Work order> Nothing but the lines from the line with "input [-8,7,-1], class" to the end of the records below should appear in the answer, each exactly as given.

Data items>
Below are the code and all the weights of a small trained network. Each question names an input and a class and asks about switching units off, where a switched-off unit gives its printed mean instead of its output.

import numpy as np


def w(rows, s, z=0):
    codes = np.array(rows[::2]) - 128.0
    scale = np.full(codes.shape[1], s)
    scale[-1] = z or s
    return codes * scale


def norm(h):
    return h / np.sqrt((h * h).mean(-1, keepdims=True) + 1e-5)


def f(y):
    return np.maximum(y, 0)


def log_softmax(a):
    a = a - a.max(-1, keepdims=True)
    return a - np.log(np.exp(a).sum(-1, keepdims=True))


def net(x, mask):
    res = np.array(x, float).reshape(1, 3) / 4 @ E
    u = 0
    for l in range(3):
        y = f(norm(res) @ A[l][:, :-1].T + A[l][:, -1])
        res = res + np.where(mask[u : u + 6], y, B[l][:, -1]) @ B[l][:, :-1]
        u += 6
    return log_softmax(norm(res)[-1] @ U[:, :-1].T + U[:, -1])


A, B = {}, {}
E = w([
[161,102,172,128,138,213,55],'x0',
[38,124,155,54,79,146,92],'x1',
[71,46,164,127,254,133,140],'x2',
],0.0087)
A[0] = w([
[254,139,109,162,93,108,147,135],'L0N1',
[108,187,134,114,58,8,204,39],'L0N2',
[139,63,125,79,119,148,169,102],'L0N3',
[14,158,134,123,78,162,60,2],'L0N4',
[105,131,120,69,17,129,88,140],'L0N5',
[222,162,200,113,70,236,26,98],'L0N6',
],0.0093,0.0028)
B[0] = w([
[144,188,218,164,160,138,134,224],'L0N1',
[130,39,4,154,98,169,96,230],'L0N2',
[110,186,121,159,134,145,122,149],'L0N3',
[227,95,176,52,160,69,185,196],'L0N4',
[110,196,231,150,114,155,161,221],'L0N5',
[115,72,5,158,113,139,114,254],'L0N6',
],0.013,0.0083)
A[1] = w([
[135,105,117,82,82,163,39,9],'L1N1',
[137,192,130,121,28,120,115,148],'L1N2',
[164,195,165,160,159,73,113,115],'L1N3',
[49,125,164,90,183,86,99,17],'L1N4',
[52,123,183,41,41,121,142,143],'L1N5',
[82,59,2,117,101,123,78,2],'L1N6',
],0.013,0.0017)
B[1] = w([
[185,45,124,151,166,143,169,163],'L1N1',
[11,127,198,124,123,189,42,200],'L1N2',
[193,120,163,43,91,142,170,166],'L1N3',
[43,185,200,137,53,178,118,184],'L1N4',
[240,167,124,51,199,10,175,197],'L1N5',
[160,46,2,192,157,161,127,254],'L1N6',
],0.01,0.009)
A[2] = w([
[252,212,172,197,157,122,131,89],'L2N1',
[9,205,196,215,176,166,127,8],'L2N2',
[47,117,18,138,109,77,178,3],'L2N3',
[171,84,174,108,119,170,110,147],'L2N4',
[65,219,172,156,56,146,56,41],'L2N5',
[131,182,169,107,164,57,65,26],'L2N6',
],0.013,0.0012)
B[2] = w([
[100,121,144,20,128,58,167,249],'L2N1',
[107,175,192,144,2,191,50,254],'L2N2',
[181,96,61,186,185,164,76,219],'L2N3',
[113,188,40,187,129,84,132,204],'L2N4',
[83,104,235,189,143,197,102,231],'L2N5',
[136,126,80,160,149,97,168,170],'L2N6',
],0.013,0.0073)
U = w([
[140,108,14,184,120,197,88,85],'0',
[119,224,178,1,107,50,196,64],'1',
[35,222,244,150,19,225,60,253],'2',
],0.0095,0.00029)

Each question gives the input, the list of numbers given to net, and the class t.
The units are the neurons (one row each of A and B). Each row of codes is followed by its name. A weight is (code - 128) times the scale printed after its matrix; where a second scale follows, it is the last column's (A, B and U).
mask holds one flag per neuron, layer by layer. A switched-off neuron (its flag False) gives its mean, the last column of its row in B, instead of its output. The means were averaged over made-up inputs and are rounded, as every weight is.
A unit's drop is (log p(t) with every unit on - log p(t) with that unit switched off) / (log p(t) with every unit on - log p(t) with every unit switched off).
most important unit: the unit with the biggest drop
top k neurons: the k neurons with the biggest drops, biggest first
top k neurons in layer l: the k neurons of layer l with the biggest drops, biggest first
drop of u: that unit's drop, to one decimal
input [0,0,-1], class 2: top neuron in layer 1 : [L1N6]
input [8,5,-8], class 0: top 2 neurons : [L0N6 L1N1]
input [4,-5,-7], class 2: top 3 neurons : [L0N1 L0N4 L0N2]
input [-4,-7,-8], class 2: top 3 neurons : [L0N1 L1N2 L0N4]
input [2,-7,-5], class 1: top 4 neurons : [L0N1 L1N3 L2N1 L0N5]
input [-2,8,-4], class 1: top 2 neurons : [L1N5 L0N5]
input [1,2,5], class 2: top 2 neurons in layer 0 : [L0N2 L0N6]
input [2,7,-5], class 1: top 2 neurons in layer 0 : [L0N4 L0N5]
input [-1,7,-6], class 1: top 2 neurons in layer 0 : [L0N4 L0N5]
input [-2,-3,3], class 1: top 3 neurons in layer 1 : [L1N2 L1N3 L1N6]
input [6,7,-4], class 1: top 2 neurons in layer 1 : [L1N5 L1N6]
input [0,-3,4], class 2: top 2 neurons in layer 1 : [L1N5 L1N6]
input [-3,-1,4], class 2: drop of L0N6 : 1.8
input [4,5,1], class 1: drop of L0N2 : 0.9
input [-8,7,-1], class 0: most important unit : L0N2
input [-4,-2,5], class 2: drop of L0N6 : 1.6
input [3,-3,-7], class 2: drop of L0N1 : 3.3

Task output>
input [-8,7,-1], class 0: most important unit : L0N2
input [-4,-2,5], class 2: drop of L0N6 : 1.6
input [3,-3,-7], class 2: drop of L0N1 : 3.3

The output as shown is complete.